* _ACTIVITY_
Here are some records. Print all of them exactly.

[[ RECORDED DATA, beginning ]]

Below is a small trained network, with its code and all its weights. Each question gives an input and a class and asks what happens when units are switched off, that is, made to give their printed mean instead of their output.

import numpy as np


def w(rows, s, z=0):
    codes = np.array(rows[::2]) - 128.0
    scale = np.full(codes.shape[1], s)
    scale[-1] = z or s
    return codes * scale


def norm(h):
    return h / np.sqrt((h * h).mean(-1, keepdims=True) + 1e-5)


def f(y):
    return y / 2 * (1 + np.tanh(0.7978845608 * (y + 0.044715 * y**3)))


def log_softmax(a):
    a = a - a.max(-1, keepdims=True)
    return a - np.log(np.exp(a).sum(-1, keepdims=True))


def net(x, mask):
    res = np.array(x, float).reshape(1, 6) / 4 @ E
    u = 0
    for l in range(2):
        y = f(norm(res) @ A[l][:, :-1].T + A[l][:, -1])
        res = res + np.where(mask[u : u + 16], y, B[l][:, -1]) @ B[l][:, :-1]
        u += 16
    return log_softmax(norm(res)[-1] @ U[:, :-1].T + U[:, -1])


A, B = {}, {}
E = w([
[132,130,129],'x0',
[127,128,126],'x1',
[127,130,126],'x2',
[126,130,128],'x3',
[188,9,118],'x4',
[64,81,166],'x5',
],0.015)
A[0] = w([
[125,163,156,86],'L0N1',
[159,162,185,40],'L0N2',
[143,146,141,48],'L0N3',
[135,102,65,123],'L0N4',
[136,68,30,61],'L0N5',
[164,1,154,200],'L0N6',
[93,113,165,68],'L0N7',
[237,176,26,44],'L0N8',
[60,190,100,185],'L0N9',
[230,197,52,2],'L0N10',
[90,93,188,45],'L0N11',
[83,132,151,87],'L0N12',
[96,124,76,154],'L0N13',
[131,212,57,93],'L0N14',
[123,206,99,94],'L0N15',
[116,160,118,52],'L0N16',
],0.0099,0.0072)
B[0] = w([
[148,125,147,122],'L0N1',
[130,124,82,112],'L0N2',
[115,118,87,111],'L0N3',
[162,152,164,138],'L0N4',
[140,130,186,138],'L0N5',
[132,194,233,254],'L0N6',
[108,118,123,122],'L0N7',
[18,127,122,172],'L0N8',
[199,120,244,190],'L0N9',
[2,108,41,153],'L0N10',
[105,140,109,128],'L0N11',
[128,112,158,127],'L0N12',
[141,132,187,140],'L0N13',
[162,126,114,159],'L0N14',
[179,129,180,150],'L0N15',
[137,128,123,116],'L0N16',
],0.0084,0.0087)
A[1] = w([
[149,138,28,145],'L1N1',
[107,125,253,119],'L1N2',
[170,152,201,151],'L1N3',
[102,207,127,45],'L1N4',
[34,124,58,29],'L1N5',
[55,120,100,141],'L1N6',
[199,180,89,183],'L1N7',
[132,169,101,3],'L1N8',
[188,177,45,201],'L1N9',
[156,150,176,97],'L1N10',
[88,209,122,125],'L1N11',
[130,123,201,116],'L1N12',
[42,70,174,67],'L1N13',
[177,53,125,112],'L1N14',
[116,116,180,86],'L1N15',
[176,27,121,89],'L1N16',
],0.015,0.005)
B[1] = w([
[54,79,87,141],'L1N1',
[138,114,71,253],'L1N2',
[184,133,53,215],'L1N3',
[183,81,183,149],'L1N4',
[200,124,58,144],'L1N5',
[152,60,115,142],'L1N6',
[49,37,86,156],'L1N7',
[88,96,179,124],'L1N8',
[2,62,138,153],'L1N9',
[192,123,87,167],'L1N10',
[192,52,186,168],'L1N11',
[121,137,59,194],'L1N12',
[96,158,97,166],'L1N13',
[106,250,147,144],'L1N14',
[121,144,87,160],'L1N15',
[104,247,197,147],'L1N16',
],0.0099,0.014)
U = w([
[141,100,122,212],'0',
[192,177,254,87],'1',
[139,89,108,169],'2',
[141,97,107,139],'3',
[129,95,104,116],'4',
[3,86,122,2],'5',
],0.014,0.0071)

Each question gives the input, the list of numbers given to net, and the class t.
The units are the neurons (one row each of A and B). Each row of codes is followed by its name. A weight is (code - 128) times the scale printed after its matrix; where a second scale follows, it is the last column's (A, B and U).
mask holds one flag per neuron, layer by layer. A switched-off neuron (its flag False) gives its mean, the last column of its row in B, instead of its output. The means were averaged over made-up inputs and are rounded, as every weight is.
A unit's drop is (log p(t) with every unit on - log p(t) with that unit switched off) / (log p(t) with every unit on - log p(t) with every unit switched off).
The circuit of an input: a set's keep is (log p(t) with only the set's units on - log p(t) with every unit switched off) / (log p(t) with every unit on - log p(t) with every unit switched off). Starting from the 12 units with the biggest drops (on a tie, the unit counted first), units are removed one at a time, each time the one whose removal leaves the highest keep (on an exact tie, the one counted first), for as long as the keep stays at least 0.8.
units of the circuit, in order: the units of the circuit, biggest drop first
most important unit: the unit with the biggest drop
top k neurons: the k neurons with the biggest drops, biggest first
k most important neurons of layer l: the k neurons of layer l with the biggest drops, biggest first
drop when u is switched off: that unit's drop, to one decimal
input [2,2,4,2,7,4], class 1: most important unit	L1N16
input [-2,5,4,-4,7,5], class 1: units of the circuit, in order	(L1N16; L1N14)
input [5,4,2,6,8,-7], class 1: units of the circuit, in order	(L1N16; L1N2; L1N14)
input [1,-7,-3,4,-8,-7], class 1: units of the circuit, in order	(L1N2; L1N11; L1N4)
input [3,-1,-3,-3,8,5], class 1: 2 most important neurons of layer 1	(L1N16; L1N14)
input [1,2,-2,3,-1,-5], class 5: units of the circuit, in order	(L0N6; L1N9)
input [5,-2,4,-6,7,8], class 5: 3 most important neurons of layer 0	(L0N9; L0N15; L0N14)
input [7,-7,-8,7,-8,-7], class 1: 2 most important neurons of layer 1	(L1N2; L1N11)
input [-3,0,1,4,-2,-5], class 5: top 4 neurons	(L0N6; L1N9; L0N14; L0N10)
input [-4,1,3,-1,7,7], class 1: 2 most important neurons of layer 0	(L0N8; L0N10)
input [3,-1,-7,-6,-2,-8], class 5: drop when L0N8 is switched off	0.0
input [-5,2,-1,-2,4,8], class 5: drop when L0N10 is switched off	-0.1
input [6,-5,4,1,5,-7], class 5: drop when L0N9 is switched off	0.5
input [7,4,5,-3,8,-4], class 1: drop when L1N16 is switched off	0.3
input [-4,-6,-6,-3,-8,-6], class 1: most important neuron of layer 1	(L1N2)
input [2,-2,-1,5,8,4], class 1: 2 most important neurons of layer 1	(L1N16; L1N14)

[[ RECORDED DATA, end ]]

* _RESULT OF THIS TASK_
Below is a small trained network, with its code and all its weights. Each question gives an input and a class and asks what happens when units are switched off, that is, made to give their printed mean instead of their output.

import numpy as np


def w(rows, s, z=0):
    codes = np.array(rows[::2]) - 128.0
    scale = np.full(codes.shape[1], s)
    scale[-1] = z or s
    return codes * scale


def norm(h):
    return h / np.sqrt((h * h).mean(-1, keepdims=True) + 1e-5)


def f(y):
    return y / 2 * (1 + np.tanh(0.7978845608 * (y + 0.044715 * y**3)))


def log_softmax(a):
    a = a - a.max(-1, keepdims=True)
    return a - np.log(np.exp(a).sum(-1, keepdims=True))


def net(x, mask):
    res = np.array(x, float).reshape(1, 6) / 4 @ E
    u = 0
    for l in range(2):
        y = f(norm(res) @ A[l][:, :-1].T + A[l][:, -1])
        res = res + np.where(mask[u : u + 16], y, B[l][:, -1]) @ B[l][:, :-1]
        u += 16
    return log_softmax(norm(res)[-1] @ U[:, :-1].T + U[:, -1])


A, B = {}, {}
E = w([
[132,130,129],'x0',
[127,128,126],'x1',
[127,130,126],'x2',
[126,130,128],'x3',
[188,9,118],'x4',
[64,81,166],'x5',
],0.015)
A[0] = w([
[125,163,156,86],'L0N1',
[159,162,185,40],'L0N2',
[143,146,141,48],'L0N3',
[135,102,65,123],'L0N4',
[136,68,30,61],'L0N5',
[164,1,154,200],'L0N6',
[93,113,165,68],'L0N7',
[237,176,26,44],'L0N8',
[60,190,100,185],'L0N9',
[230,197,52,2],'L0N10',
[90,93,188,45],'L0N11',
[83,132,151,87],'L0N12',
[96,124,76,154],'L0N13',
[131,212,57,93],'L0N14',
[123,206,99,94],'L0N15',
[116,160,118,52],'L0N16',
],0.0099,0.0072)
B[0] = w([
[148,125,147,122],'L0N1',
[130,124,82,112],'L0N2',
[115,118,87,111],'L0N3',
[162,152,164,138],'L0N4',
[140,130,186,138],'L0N5',
[132,194,233,254],'L0N6',
[108,118,123,122],'L0N7',
[18,127,122,172],'L0N8',
[199,120,244,190],'L0N9',
[2,108,41,153],'L0N10',
[105,140,109,128],'L0N11',
[128,112,158,127],'L0N12',
[141,132,187,140],'L0N13',
[162,126,114,159],'L0N14',
[179,129,180,150],'L0N15',
[137,128,123,116],'L0N16',
],0.0084,0.0087)
A[1] = w([
[149,138,28,145],'L1N1',
[107,125,253,119],'L1N2',
[170,152,201,151],'L1N3',
[102,207,127,45],'L1N4',
[34,124,58,29],'L1N5',
[55,120,100,141],'L1N6',
[199,180,89,183],'L1N7',
[132,169,101,3],'L1N8',
[188,177,45,201],'L1N9',
[156,150,176,97],'L1N10',
[88,209,122,125],'L1N11',
[130,123,201,116],'L1N12',
[42,70,174,67],'L1N13',
[177,53,125,112],'L1N14',
[116,116,180,86],'L1N15',
[176,27,121,89],'L1N16',
],0.015,0.005)
B[1] = w([
[54,79,87,141],'L1N1',
[138,114,71,253],'L1N2',
[184,133,53,215],'L1N3',
[183,81,183,149],'L1N4',
[200,124,58,144],'L1N5',
[152,60,115,142],'L1N6',
[49,37,86,156],'L1N7',
[88,96,179,124],'L1N8',
[2,62,138,153],'L1N9',
[192,123,87,167],'L1N10',
[192,52,186,168],'L1N11',
[121,137,59,194],'L1N12',
[96,158,97,166],'L1N13',
[106,250,147,144],'L1N14',
[121,144,87,160],'L1N15',
[104,247,197,147],'L1N16',
],0.0099,0.014)
U = w([
[141,100,122,212],'0',
[192,177,254,87],'1',
[139,89,108,169],'2',
[141,97,107,139],'3',
[129,95,104,116],'4',
[3,86,122,2],'5',
],0.014,0.0071)

Each question gives the input, the list of numbers given to net, and the class t.
The units are the neurons (one row each of A and B). Each row of codes is followed by its name. A weight is (code - 128) times the scale printed after its matrix; where a second scale follows, it is the last column's (A, B and U).
mask holds one flag per neuron, layer by layer. A switched-off neuron (its flag False) gives its mean, the last column of its row in B, instead of its output. The means were averaged over made-up inputs and are rounded, as every weight is.
A unit's drop is (log p(t) with every unit on - log p(t) with that unit switched off) / (log p(t) with every unit on - log p(t) with every unit switched off).
The circuit of an input: a set's keep is (log p(t) with only the set's units on - log p(t) with every unit switched off) / (log p(t) with every unit on - log p(t) with every unit switched off). Starting from the 12 units with the biggest drops (on a tie, the unit counted first), units are removed one at a time, each time the one whose removal leaves the highest keep (on an exact tie, the one counted first), for as long as the keep stays at least 0.8.
units of the circuit, in order: the units of the circuit, biggest drop first
most important unit: the unit with the biggest drop
top k neurons: the k neurons with the biggest drops, biggest first
k most important neurons of layer l: the k neurons of layer l with the biggest drops, biggest first
drop when u is switched off: that unit's drop, to one decimal
input [2,2,4,2,7,4], class 1: most important unit	L1N16
input [-2,5,4,-4,7,5], class 1: units of the circuit, in order	(L1N16; L1N14)
input [5,4,2,6,8,-7], class 1: units of the circuit, in order	(L1N16; L1N2; L1N14)
input [1,-7,-3,4,-8,-7], class 1: units of the circuit, in order	(L1N2; L1N11; L1N4)
input [3,-1,-3,-3,8,5], class 1: 2 most important neurons of layer 1	(L1N16; L1N14)
input [1,2,-2,3,-1,-5], class 5: units of the circuit, in order	(L0N6; L1N9)
input [5,-2,4,-6,7,8], class 5: 3 most important neurons of layer 0	(L0N9; L0N15; L0N14)
input [7,-7,-8,7,-8,-7], class 1: 2 most important neurons of layer 1	(L1N2; L1N11)
input [-3,0,1,4,-2,-5], class 5: top 4 neurons	(L0N6; L1N9; L0N14; L0N10)
input [-4,1,3,-1,7,7], class 1: 2 most important neurons of layer 0	(L0N8; L0N10)
input [3,-1,-7,-6,-2,-8], class 5: drop when L0N8 is switched off	0.0
input [-5,2,-1,-2,4,8], class 5: drop when L0N10 is switched off	-0.1
input [6,-5,4,1,5,-7], class 5: drop when L0N9 is switched off	0.5
input [7,4,5,-3,8,-4], class 1: drop when L1N16 is switched off	0.3
input [-4,-6,-6,-3,-8,-6], class 1: most important neuron of layer 1	(L1N2)
input [2,-2,-1,5,8,4], class 1: 2 most important neurons of layer 1	(L1N16; L1N14)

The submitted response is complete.